*Exercise*: What you need to produce is the complete listing, repeated exactly.

*Record extracts*:
One turn sends every row of this set to another row. A few are shown first. Where does it send the rows asked after them?
Q_45: [ 12   2  22   5  10 -17  -1  10  -8   5  -7   3   3 -17  -9   6  -8]
Q_455: [ -5   6 -13   1  -6  -6   4   5  -7   5   0   6   6 -15  19   5  -1]
Q_963: [  1   5  -3 -21  17 -19  -5  -9 -14  17  -6 -17  13 -10  -3   6   6]
Q_238: [-13   4   5  -9  18  -1  -9  -5   2  18   7  12   5 -10  23  -1   2]
Q_381: [-10  -2   0  15 -16  -7 -11  -4 -13  15  -4  12   6 -18   5  -9   1]
Q_191: [-14  -8   5   7  13 -17 -19 -15   4  17  -1  11   8 -16  -6 -16   3]
Q_423: [  3   8   0 -12  11  -7 -15   4 -27  14 -15   3   0  -5  -5 -15  -6]
Q_343: [ -9   8  -7   0 -13 -10  -2   8   1   8  -7   4  23 -22  -8  -5  -2]
Q_633: [  0  -2   6 -23   2  -2 -14   2 -11  10   9  -9   8 -25   8  14   5]
Q_864: [ 12   9  11   5   7   4  -2  -7  -7  16 -17 -18  12 -10   8  -4  -1]
Q_237: [  6  16  17  -1  15 -14 -18   1 -18  16  10   6  -2  -7   5   2  14]
Q_661: [  0   8  20   1   9   1  -2 -19  -1  17   0  -2   7 -11 -23  -3   4]
Q_522: [  0   5  -8   2   7 -12 -14 -13   3   3   5 -10   2 -17 -22 -10   3]
Q_719: [ -5  -1   0 -15  15  -8 -14   4  13   7   0  -1  24 -25  -1  -2  13]
Q_817: [-11  20  15   4   3 -13 -15  -8  -5  29  11   1   2  -7   8  -4 -10]

Q_522 -> Q_633
Q_343 -> Q_455
Now these:
Q_423 -> Q_45
Q_963 -> Q_237
Q_719 -> Q_238

One turn sends every row of this set to another row. A few are shown first. Where does it send the rows asked after them?
Q_29: [ -9 -11  -1  -2  -1   5  -1   3 -16  -7  22   7   0]
Q_44: [-11  15  -8  -8  -3   4   1 -14  10  15   0  -6  -4]
Q_701: [ 2  0 -2 -3  3 -9 -9 19  1 12 -2  2  1]
Q_782: [  6   1  -8   1   3  -9   7 -10   6 -14  10   3   6]
Q_903: [ -3   4   5   0  -1   9  -6   5 -22   8 -12  -7   6]
Q_394: [ -6 -13   8   6   6   3 -11 -17  10  -3   6   4   4]
Q_977: [-17   0  -2  -3   0   5  21  -5 -18   7  13   8   8]
Q_48: [ -8 -12  -6  -3  -5  -7   3   4  -8  -1  23   4   8]
Q_594: [  5   3  17   8  -3   5  12  -9  -1 -12  -5  10  -3]
Q_62: [  4  13 -12 -12 -14  12  -1  -1  -1   6  -7   6   7]
Q_514: [-35  -5  -3  -2  -4  -5   7   0  -2   0  -5  -4  -3]
Q_131: [-13   8  -6  -3  -5  16  -6  -5  16  11  -3   0  -6]
Q_321: [ -9  -3  16   4   8  -8   5  -1  -9  -4 -21   4   3]
Q_883: [-23  -3   6  -4 -10  10  12  -2   8  11   2  20  -4]
Q_792: [ -3  -5  12   7  -2  -3   9   4   1  -2 -21  11  12]

Q_701 -> Q_514
Q_594 -> Q_62
Q_29 -> Q_792
Now these:
Q_321 -> Q_131
Q_782 -> Q_903

One turn sends every row of this set to another row. A few are shown first. Where does it send the rows asked after them?
Q_335: [  9 -10   2   1  -1 -12 -13 -14   4 -11 -10  -3  -8   0 -10]
Q_114: [-10   7  -4 -14   1  19   9  10  -9   5 -10  -5 -15   6   2]
Q_314: [-14  -2   9  -1   2  -2   1 -13  -8  -1   3   3  11 -12  -9]
Q_802: [ 11  -7   9   0  -9  -9 -12 -18   1  -3 -12  -4  -9  -2  -8]
Q_819: [-10  -9  15   7   2  -4   5  -4   1   1   7   4   2 -11  -4]
Q_669: [  5  -9   8  -3  -6 -12 -10 -12   8  -8  -9 -11 -14  -1  -3]
Q_710: [-17  -6  -2  -4   6  13  -4  -2  -4   0  -7  -8 -14  23  -6]
Q_452: [  0  15 -11  -4   3   6  -5   9  -5   9   7   1  12 -12   5]
Q_450: [  5 -15   5  -5  -4  -2 -17 -18   1 -11  -9  -1  -8   1  -7]
Q_610: [ 4 10 -9  0  1  6  2  4 -5 13 11 -4 16 -6  3]
Q_472: [ -7  -1  -7 -11   6  20   0  10   4   1 -12  -6 -17  15  -7]
Q_613: [ 18   2 -15  -9  -3   5 -23   3   3  -1  -4  -3  -7   1   7]
Q_365: [ 2 11 -8  9  2  2 -5  9  2 10  6  7 12 -8  9]
Q_18: [ 0 10 -7  7 -4 12 -3  4  0 17 12  5  8 -7  6]
Q_252: [-21   2   1  -7   1  12   6  -1 -17   3  -5  -7 -12  14   3]
Q_468: [ 16  10 -14  -3 -12   4 -17  -5   7   8  -4 -11  -8   3   7]
Q_620: [ -9  -5   8   9   4  -9   1  -9  -8  -2   4   8   6 -10  -5]
Q_425: [ -7  -6   1   3   2  11  -9   1 -10  -7   4 -11 -17  24  -3]
Q_7: [-15   4   7   0  -5  16   4  -8 -20  -2  -4  -6 -19   4   2]
Q_208: [ -3   5  -9  -3   5  17   0  14  10  -7  -4 -12  -9  17  -7]
Q_134: [  5  13 -11   5  -2   6  -2   4  -7  11   5  10   9 -11   7]
Q_323: [  0  -2   3   8   6   2  -5  15  -1  -5  -4 -13 -12  23  -1]
Q_274: [  6 -15   4  -1   0  -1 -15 -18   5  -9 -11  -4 -14  -6   1]
Q_683: [ 22   8 -17  -4  -7   2 -16  -2   5   1  -9  -1  -5   0   2]
Q_540: [ -2  16  -5   2   0  11   7  10   9  -1 -17 -15  -4  10  -7]
Q_168: [ 21   4 -13  -5   0   3 -19   1  -1   6  -1 -11 -11  -2   8]
Q_884: [ -6  -6  12  13  -2  14  -3   0 -18   2  -4   0 -19  12   4]
Q_528: [ -8   0  12   8   5  -9   2  -7   1   3  -2   3   6 -16  -8]
Q_745: [-11  -8   8   4   1   2   7 -15   2  -3   1   3  11 -10  -4]
Q_243: [-11  15  -3  -6  -2  22  13   6   0  -2 -11  -6 -11  -4  -2]
Q_906: [ 22   3 -10   1 -11   2 -19  -2   3   5  -4   0  -3   5   9]
Q_113: [ -8  13   4   6  -9  22   9  -5  -8   7 -17  -1 -11  -1  -1]

Q_452 -> Q_613
Q_274 -> Q_745
Now these:
Q_335 -> Q_620
Q_802 -> Q_528
Q_113 -> Q_540
Q_710 -> Q_252
Q_18 -> Q_468
Q_7 -> Q_243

*The completed task*:
One turn sends every row of this set to another row. A few are shown first. Where does it send the rows asked after them?
Q_45: [ 12   2  22   5  10 -17  -1  10  -8   5  -7   3   3 -17  -9   6  -8]
Q_455: [ -5   6 -13   1  -6  -6   4   5  -7   5   0   6   6 -15  19   5  -1]
Q_963: [  1   5  -3 -21  17 -19  -5  -9 -14  17  -6 -17  13 -10  -3   6   6]
Q_238: [-13   4   5  -9  18  -1  -9  -5   2  18   7  12   5 -10  23  -1   2]
Q_381: [-10  -2   0  15 -16  -7 -11  -4 -13  15  -4  12   6 -18   5  -9   1]
Q_191: [-14  -8   5   7  13 -17 -19 -15   4  17  -1  11   8 -16  -6 -16   3]
Q_423: [  3   8   0 -12  11  -7 -15   4 -27  14 -15   3   0  -5  -5 -15  -6]
Q_343: [ -9   8  -7   0 -13 -10  -2   8   1   8  -7   4  23 -22  -8  -5  -2]
Q_633: [  0  -2   6 -23   2  -2 -14   2 -11  10   9  -9   8 -25   8  14   5]
Q_864: [ 12   9  11   5   7   4  -2  -7  -7  16 -17 -18  12 -10   8  -4  -1]
Q_237: [  6  16  17  -1  15 -14 -18   1 -18  16  10   6  -2  -7   5   2  14]
Q_661: [  0   8  20   1   9   1  -2 -19  -1  17   0  -2   7 -11 -23  -3   4]
Q_522: [  0   5  -8   2   7 -12 -14 -13   3   3   5 -10   2 -17 -22 -10   3]
Q_719: [ -5  -1   0 -15  15  -8 -14   4  13   7   0  -1  24 -25  -1  -2  13]
Q_817: [-11  20  15   4   3 -13 -15  -8  -5  29  11   1   2  -7   8  -4 -10]

Q_522 -> Q_633
Q_343 -> Q_455
Now these:
Q_423 -> Q_45
Q_963 -> Q_237
Q_719 -> Q_238

One turn sends every row of this set to another row. A few are shown first. Where does it send the rows asked after them?
Q_29: [ -9 -11  -1  -2  -1   5  -1   3 -16  -7  22   7   0]
Q_44: [-11  15  -8  -8  -3   4   1 -14  10  15   0  -6  -4]
Q_701: [ 2  0 -2 -3  3 -9 -9 19  1 12 -2  2  1]
Q_782: [  6   1  -8   1   3  -9   7 -10   6 -14  10   3   6]
Q_903: [ -3   4   5   0  -1   9  -6   5 -22   8 -12  -7   6]
Q_394: [ -6 -13   8   6   6   3 -11 -17  10  -3   6   4   4]
Q_977: [-17   0  -2  -3   0   5  21  -5 -18   7  13   8   8]
Q_48: [ -8 -12  -6  -3  -5  -7   3   4  -8  -1  23   4   8]
Q_594: [  5   3  17   8  -3   5  12  -9  -1 -12  -5  10  -3]
Q_62: [  4  13 -12 -12 -14  12  -1  -1  -1   6  -7   6   7]
Q_514: [-35  -5  -3  -2  -4  -5   7   0  -2   0  -5  -4  -3]
Q_131: [-13   8  -6  -3  -5  16  -6  -5  16  11  -3   0  -6]
Q_321: [ -9  -3  16   4   8  -8   5  -1  -9  -4 -21   4   3]
Q_883: [-23  -3   6  -4 -10  10  12  -2   8  11   2  20  -4]
Q_792: [ -3  -5  12   7  -2  -3   9   4   1  -2 -21  11  12]

Q_701 -> Q_514
Q_594 -> Q_62
Q_29 -> Q_792
Now these:
Q_321 -> Q_131
Q_782 -> Q_903

One turn sends every row of this set to another row. A few are shown first. Where does it send the rows asked after them?
Q_335: [  9 -10   2   1  -1 -12 -13 -14   4 -11 -10  -3  -8   0 -10]
Q_114: [-10   7  -4 -14   1  19   9  10  -9   5 -10  -5 -15   6   2]
Q_314: [-14  -2   9  -1   2  -2   1 -13  -8  -1   3   3  11 -12  -9]
Q_802: [ 11  -7   9   0  -9  -9 -12 -18   1  -3 -12  -4  -9  -2  -8]
Q_819: [-10  -9  15   7   2  -4   5  -4   1   1   7   4   2 -11  -4]
Q_669: [  5  -9   8  -3  -6 -12 -10 -12   8  -8  -9 -11 -14  -1  -3]
Q_710: [-17  -6  -2  -4   6  13  -4  -2  -4   0  -7  -8 -14  23  -6]
Q_452: [  0  15 -11  -4   3   6  -5   9  -5   9   7   1  12 -12   5]
Q_450: [  5 -15   5  -5  -4  -2 -17 -18   1 -11  -9  -1  -8   1  -7]
Q_610: [ 4 10 -9  0  1  6  2  4 -5 13 11 -4 16 -6  3]
Q_472: [ -7  -1  -7 -11   6  20   0  10   4   1 -12  -6 -17  15  -7]
Q_613: [ 18   2 -15  -9  -3   5 -23   3   3  -1  -4  -3  -7   1   7]
Q_365: [ 2 11 -8  9  2  2 -5  9  2 10  6  7 12 -8  9]
Q_18: [ 0 10 -7  7 -4 12 -3  4  0 17 12  5  8 -7  6]
Q_252: [-21   2   1  -7   1  12   6  -1 -17   3  -5  -7 -12  14   3]
Q_468: [ 16  10 -14  -3 -12   4 -17  -5   7   8  -4 -11  -8   3   7]
Q_620: [ -9  -5   8   9   4  -9   1  -9  -8  -2   4   8   6 -10  -5]
Q_425: [ -7  -6   1   3   2  11  -9   1 -10  -7   4 -11 -17  24  -3]
Q_7: [-15   4   7   0  -5  16   4  -8 -20  -2  -4  -6 -19   4   2]
Q_208: [ -3   5  -9  -3   5  17   0  14  10  -7  -4 -12  -9  17  -7]
Q_134: [  5  13 -11   5  -2   6  -2   4  -7  11   5  10   9 -11   7]
Q_323: [  0  -2   3   8   6   2  -5  15  -1  -5  -4 -13 -12  23  -1]
Q_274: [  6 -15   4  -1   0  -1 -15 -18   5  -9 -11  -4 -14  -6   1]
Q_683: [ 22   8 -17  -4  -7   2 -16  -2   5   1  -9  -1  -5   0   2]
Q_540: [ -2  16  -5   2   0  11   7  10   9  -1 -17 -15  -4  10  -7]
Q_168: [ 21   4 -13  -5   0   3 -19   1  -1   6  -1 -11 -11  -2   8]
Q_884: [ -6  -6  12  13  -2  14  -3   0 -18   2  -4   0 -19  12   4]
Q_528: [ -8   0  12   8   5  -9   2  -7   1   3  -2   3   6 -16  -8]
Q_745: [-11  -8   8   4   1   2   7 -15   2  -3   1   3  11 -10  -4]
Q_243: [-11  15  -3  -6  -2  22  13   6   0  -2 -11  -6 -11  -4  -2]
Q_906: [ 22   3 -10   1 -11   2 -19  -2   3   5  -4   0  -3   5   9]
Q_113: [ -8  13   4   6  -9  22   9  -5  -8   7 -17  -1 -11  -1  -1]

Q_452 -> Q_613
Q_274 -> Q_745
Now these:
Q_335 -> Q_620
Q_802 -> Q_528
Q_113 -> Q_540
Q_710 -> Q_252
Q_18 -> Q_468
Q_7 -> Q_243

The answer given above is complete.